(Source data begins)

Below is a small trained network, with its code and all its weights. Each question gives an input and a target symbol and asks what happens when units are switched off, that is, made to give their printed mean instead of their output.

import numpy as np


def w(rows, s, z=0):
    codes = np.array(rows[::2]) - 128.0
    scale = np.full(codes.shape[1], s)
    scale[-1] = z or s
    return codes * scale


def norm(h):
    return h / np.sqrt((h * h).mean(-1, keepdims=True) + 1e-5)


def f(y):
    return np.maximum(y, 0)


def softmax(a):
    e = np.exp(a - a.max(-1, keepdims=True))
    return e / e.sum(-1, keepdims=True)


def log_softmax(a):
    a = a - a.max(-1, keepdims=True)
    return a - np.log(np.exp(a).sum(-1, keepdims=True))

(Source data ends)

**Exercise instructions**
Retype the data. Every line must match the original exactly.

**Answer section**
Below is a small trained network, with its code and all its weights. Each question gives an input and a target symbol and asks what happens when units are switched off, that is, made to give their printed mean instead of their output.

import numpy as np


def w(rows, s, z=0):
    codes = np.array(rows[::2]) - 128.0
    scale = np.full(codes.shape[1], s)
    scale[-1] = z or s
    return codes * scale


def norm(h):
    return h / np.sqrt((h * h).mean(-1, keepdims=True) + 1e-5)


def f(y):
    return np.maximum(y, 0)


def softmax(a):
    e = np.exp(a - a.max(-1, keepdims=True))
    return e / e.sum(-1, keepdims=True)


def log_softmax(a):
    a = a - a.max(-1, keepdims=True)
    return a - np.log(np.exp(a).sum(-1, keepdims=True))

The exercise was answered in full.